### [Your goal]
Repeat the records exactly. Every line must match.

### [Source material]
===============

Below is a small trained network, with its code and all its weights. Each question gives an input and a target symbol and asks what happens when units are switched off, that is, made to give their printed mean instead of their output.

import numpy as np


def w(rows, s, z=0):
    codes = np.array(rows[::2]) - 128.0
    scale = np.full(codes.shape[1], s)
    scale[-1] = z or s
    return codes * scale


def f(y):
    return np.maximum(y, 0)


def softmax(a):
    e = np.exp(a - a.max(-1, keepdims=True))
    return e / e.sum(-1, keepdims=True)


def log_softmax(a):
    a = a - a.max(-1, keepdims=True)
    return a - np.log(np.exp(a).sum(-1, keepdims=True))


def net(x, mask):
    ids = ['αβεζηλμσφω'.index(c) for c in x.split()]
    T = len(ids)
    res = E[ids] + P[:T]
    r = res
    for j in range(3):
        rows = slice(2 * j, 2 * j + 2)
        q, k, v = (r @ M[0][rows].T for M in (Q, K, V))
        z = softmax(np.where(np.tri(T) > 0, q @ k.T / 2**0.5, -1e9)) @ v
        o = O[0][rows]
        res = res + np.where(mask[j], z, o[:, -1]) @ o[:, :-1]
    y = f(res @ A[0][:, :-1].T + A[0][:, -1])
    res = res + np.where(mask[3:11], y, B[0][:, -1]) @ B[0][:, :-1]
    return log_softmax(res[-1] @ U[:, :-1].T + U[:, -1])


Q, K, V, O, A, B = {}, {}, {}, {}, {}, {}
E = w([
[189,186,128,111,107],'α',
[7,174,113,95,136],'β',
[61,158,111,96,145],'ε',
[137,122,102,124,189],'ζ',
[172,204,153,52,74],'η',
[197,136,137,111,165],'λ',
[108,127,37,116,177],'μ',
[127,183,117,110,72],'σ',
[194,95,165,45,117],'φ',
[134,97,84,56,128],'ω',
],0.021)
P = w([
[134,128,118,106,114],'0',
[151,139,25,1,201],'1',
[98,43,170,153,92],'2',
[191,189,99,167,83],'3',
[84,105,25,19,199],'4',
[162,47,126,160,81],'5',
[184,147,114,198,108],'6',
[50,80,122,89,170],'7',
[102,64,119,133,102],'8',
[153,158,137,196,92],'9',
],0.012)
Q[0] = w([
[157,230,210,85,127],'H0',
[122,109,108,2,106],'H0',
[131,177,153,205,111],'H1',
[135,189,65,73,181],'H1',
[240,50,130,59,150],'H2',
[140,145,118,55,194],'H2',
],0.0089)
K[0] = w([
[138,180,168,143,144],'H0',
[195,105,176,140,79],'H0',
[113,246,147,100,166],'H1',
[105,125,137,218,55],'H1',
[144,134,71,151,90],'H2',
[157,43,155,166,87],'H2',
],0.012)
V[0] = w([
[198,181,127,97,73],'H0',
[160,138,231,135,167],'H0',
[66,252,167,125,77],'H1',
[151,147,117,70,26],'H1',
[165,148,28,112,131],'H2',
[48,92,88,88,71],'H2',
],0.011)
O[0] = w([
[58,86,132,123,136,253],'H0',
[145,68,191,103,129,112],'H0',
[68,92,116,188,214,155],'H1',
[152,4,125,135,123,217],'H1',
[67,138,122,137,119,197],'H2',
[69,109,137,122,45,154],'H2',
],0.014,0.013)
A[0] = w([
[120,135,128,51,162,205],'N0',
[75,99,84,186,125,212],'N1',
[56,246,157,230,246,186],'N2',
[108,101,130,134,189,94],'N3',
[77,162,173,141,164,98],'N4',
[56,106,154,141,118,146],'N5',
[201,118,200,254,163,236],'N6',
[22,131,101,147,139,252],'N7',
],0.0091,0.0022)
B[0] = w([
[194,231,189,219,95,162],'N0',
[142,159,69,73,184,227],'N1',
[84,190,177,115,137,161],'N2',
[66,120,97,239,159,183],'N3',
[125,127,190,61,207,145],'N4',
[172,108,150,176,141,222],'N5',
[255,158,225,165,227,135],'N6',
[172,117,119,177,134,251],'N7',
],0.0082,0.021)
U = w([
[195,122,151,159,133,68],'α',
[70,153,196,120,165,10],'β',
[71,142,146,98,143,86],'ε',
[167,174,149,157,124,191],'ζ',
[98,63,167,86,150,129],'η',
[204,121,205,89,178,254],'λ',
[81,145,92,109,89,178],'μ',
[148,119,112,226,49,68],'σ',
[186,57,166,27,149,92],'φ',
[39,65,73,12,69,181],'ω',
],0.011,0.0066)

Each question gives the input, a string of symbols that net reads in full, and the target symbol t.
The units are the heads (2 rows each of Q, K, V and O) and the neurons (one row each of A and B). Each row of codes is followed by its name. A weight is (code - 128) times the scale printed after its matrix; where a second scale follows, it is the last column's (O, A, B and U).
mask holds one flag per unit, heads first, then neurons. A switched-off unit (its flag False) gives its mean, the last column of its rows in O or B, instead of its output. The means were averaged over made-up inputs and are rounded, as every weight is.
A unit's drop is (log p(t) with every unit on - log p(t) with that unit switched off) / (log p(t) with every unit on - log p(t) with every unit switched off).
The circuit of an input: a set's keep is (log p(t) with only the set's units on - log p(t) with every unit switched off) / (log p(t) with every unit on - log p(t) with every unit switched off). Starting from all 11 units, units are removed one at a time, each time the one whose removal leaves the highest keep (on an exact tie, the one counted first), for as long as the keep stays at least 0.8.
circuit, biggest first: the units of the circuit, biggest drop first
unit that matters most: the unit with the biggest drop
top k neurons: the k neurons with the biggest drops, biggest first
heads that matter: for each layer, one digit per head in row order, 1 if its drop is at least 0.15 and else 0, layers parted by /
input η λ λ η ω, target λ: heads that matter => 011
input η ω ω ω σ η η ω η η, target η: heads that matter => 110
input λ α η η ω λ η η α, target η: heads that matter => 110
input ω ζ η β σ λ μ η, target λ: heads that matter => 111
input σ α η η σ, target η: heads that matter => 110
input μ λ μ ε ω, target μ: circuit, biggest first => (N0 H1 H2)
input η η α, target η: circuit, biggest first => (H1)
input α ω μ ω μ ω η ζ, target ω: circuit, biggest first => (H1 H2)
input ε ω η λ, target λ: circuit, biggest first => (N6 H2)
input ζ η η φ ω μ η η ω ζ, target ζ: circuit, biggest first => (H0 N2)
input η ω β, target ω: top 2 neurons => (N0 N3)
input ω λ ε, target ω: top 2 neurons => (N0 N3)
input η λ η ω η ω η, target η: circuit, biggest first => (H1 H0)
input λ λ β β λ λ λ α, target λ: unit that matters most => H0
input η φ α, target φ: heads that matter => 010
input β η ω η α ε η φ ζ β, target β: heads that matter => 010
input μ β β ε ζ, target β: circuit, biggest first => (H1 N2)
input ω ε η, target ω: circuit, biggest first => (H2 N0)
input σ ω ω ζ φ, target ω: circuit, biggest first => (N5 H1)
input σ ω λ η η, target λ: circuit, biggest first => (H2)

===============

### [Output for this exercise]
Below is a small trained network, with its code and all its weights. Each question gives an input and a target symbol and asks what happens when units are switched off, that is, made to give their printed mean instead of their output.

import numpy as np


def w(rows, s, z=0):
    codes = np.array(rows[::2]) - 128.0
    scale = np.full(codes.shape[1], s)
    scale[-1] = z or s
    return codes * scale


def f(y):
    return np.maximum(y, 0)


def softmax(a):
    e = np.exp(a - a.max(-1, keepdims=True))
    return e / e.sum(-1, keepdims=True)


def log_softmax(a):
    a = a - a.max(-1, keepdims=True)
    return a - np.log(np.exp(a).sum(-1, keepdims=True))


def net(x, mask):
    ids = ['αβεζηλμσφω'.index(c) for c in x.split()]
    T = len(ids)
    res = E[ids] + P[:T]
    r = res
    for j in range(3):
        rows = slice(2 * j, 2 * j + 2)
        q, k, v = (r @ M[0][rows].T for M in (Q, K, V))
        z = softmax(np.where(np.tri(T) > 0, q @ k.T / 2**0.5, -1e9)) @ v
        o = O[0][rows]
        res = res + np.where(mask[j], z, o[:, -1]) @ o[:, :-1]
    y = f(res @ A[0][:, :-1].T + A[0][:, -1])
    res = res + np.where(mask[3:11], y, B[0][:, -1]) @ B[0][:, :-1]
    return log_softmax(res[-1] @ U[:, :-1].T + U[:, -1])


Q, K, V, O, A, B = {}, {}, {}, {}, {}, {}
E = w([
[189,186,128,111,107],'α',
[7,174,113,95,136],'β',
[61,158,111,96,145],'ε',
[137,122,102,124,189],'ζ',
[172,204,153,52,74],'η',
[197,136,137,111,165],'λ',
[108,127,37,116,177],'μ',
[127,183,117,110,72],'σ',
[194,95,165,45,117],'φ',
[134,97,84,56,128],'ω',
],0.021)
P = w([
[134,128,118,106,114],'0',
[151,139,25,1,201],'1',
[98,43,170,153,92],'2',
[191,189,99,167,83],'3',
[84,105,25,19,199],'4',
[162,47,126,160,81],'5',
[184,147,114,198,108],'6',
[50,80,122,89,170],'7',
[102,64,119,133,102],'8',
[153,158,137,196,92],'9',
],0.012)
Q[0] = w([
[157,230,210,85,127],'H0',
[122,109,108,2,106],'H0',
[131,177,153,205,111],'H1',
[135,189,65,73,181],'H1',
[240,50,130,59,150],'H2',
[140,145,118,55,194],'H2',
],0.0089)
K[0] = w([
[138,180,168,143,144],'H0',
[195,105,176,140,79],'H0',
[113,246,147,100,166],'H1',
[105,125,137,218,55],'H1',
[144,134,71,151,90],'H2',
[157,43,155,166,87],'H2',
],0.012)
V[0] = w([
[198,181,127,97,73],'H0',
[160,138,231,135,167],'H0',
[66,252,167,125,77],'H1',
[151,147,117,70,26],'H1',
[165,148,28,112,131],'H2',
[48,92,88,88,71],'H2',
],0.011)
O[0] = w([
[58,86,132,123,136,253],'H0',
[145,68,191,103,129,112],'H0',
[68,92,116,188,214,155],'H1',
[152,4,125,135,123,217],'H1',
[67,138,122,137,119,197],'H2',
[69,109,137,122,45,154],'H2',
],0.014,0.013)
A[0] = w([
[120,135,128,51,162,205],'N0',
[75,99,84,186,125,212],'N1',
[56,246,157,230,246,186],'N2',
[108,101,130,134,189,94],'N3',
[77,162,173,141,164,98],'N4',
[56,106,154,141,118,146],'N5',
[201,118,200,254,163,236],'N6',
[22,131,101,147,139,252],'N7',
],0.0091,0.0022)
B[0] = w([
[194,231,189,219,95,162],'N0',
[142,159,69,73,184,227],'N1',
[84,190,177,115,137,161],'N2',
[66,120,97,239,159,183],'N3',
[125,127,190,61,207,145],'N4',
[172,108,150,176,141,222],'N5',
[255,158,225,165,227,135],'N6',
[172,117,119,177,134,251],'N7',
],0.0082,0.021)
U = w([
[195,122,151,159,133,68],'α',
[70,153,196,120,165,10],'β',
[71,142,146,98,143,86],'ε',
[167,174,149,157,124,191],'ζ',
[98,63,167,86,150,129],'η',
[204,121,205,89,178,254],'λ',
[81,145,92,109,89,178],'μ',
[148,119,112,226,49,68],'σ',
[186,57,166,27,149,92],'φ',
[39,65,73,12,69,181],'ω',
],0.011,0.0066)

Each question gives the input, a string of symbols that net reads in full, and the target symbol t.
The units are the heads (2 rows each of Q, K, V and O) and the neurons (one row each of A and B). Each row of codes is followed by its name. A weight is (code - 128) times the scale printed after its matrix; where a second scale follows, it is the last column's (O, A, B and U).
mask holds one flag per unit, heads first, then neurons. A switched-off unit (its flag False) gives its mean, the last column of its rows in O or B, instead of its output. The means were averaged over made-up inputs and are rounded, as every weight is.
A unit's drop is (log p(t) with every unit on - log p(t) with that unit switched off) / (log p(t) with every unit on - log p(t) with every unit switched off).
The circuit of an input: a set's keep is (log p(t) with only the set's units on - log p(t) with every unit switched off) / (log p(t) with every unit on - log p(t) with every unit switched off). Starting from all 11 units, units are removed one at a time, each time the one whose removal leaves the highest keep (on an exact tie, the one counted first), for as long as the keep stays at least 0.8.
circuit, biggest first: the units of the circuit, biggest drop first
unit that matters most: the unit with the biggest drop
top k neurons: the k neurons with the biggest drops, biggest first
heads that matter: for each layer, one digit per head in row order, 1 if its drop is at least 0.15 and else 0, layers parted by /
input η λ λ η ω, target λ: heads that matter => 011
input η ω ω ω σ η η ω η η, target η: heads that matter => 110
input λ α η η ω λ η η α, target η: heads that matter => 110
input ω ζ η β σ λ μ η, target λ: heads that matter => 111
input σ α η η σ, target η: heads that matter => 110
input μ λ μ ε ω, target μ: circuit, biggest first => (N0 H1 H2)
input η η α, target η: circuit, biggest first => (H1)
input α ω μ ω μ ω η ζ, target ω: circuit, biggest first => (H1 H2)
input ε ω η λ, target λ: circuit, biggest first => (N6 H2)
input ζ η η φ ω μ η η ω ζ, target ζ: circuit, biggest first => (H0 N2)
input η ω β, target ω: top 2 neurons => (N0 N3)
input ω λ ε, target ω: top 2 neurons => (N0 N3)
input η λ η ω η ω η, target η: circuit, biggest first => (H1 H0)
input λ λ β β λ λ λ α, target λ: unit that matters most => H0
input η φ α, target φ: heads that matter => 010
input β η ω η α ε η φ ζ β, target β: heads that matter => 010
input μ β β ε ζ, target β: circuit, biggest first => (H1 N2)
input ω ε η, target ω: circuit, biggest first => (H2 N0)
input σ ω ω ζ φ, target ω: circuit, biggest first => (N5 H1)
input σ ω λ η η, target λ: circuit, biggest first => (H2)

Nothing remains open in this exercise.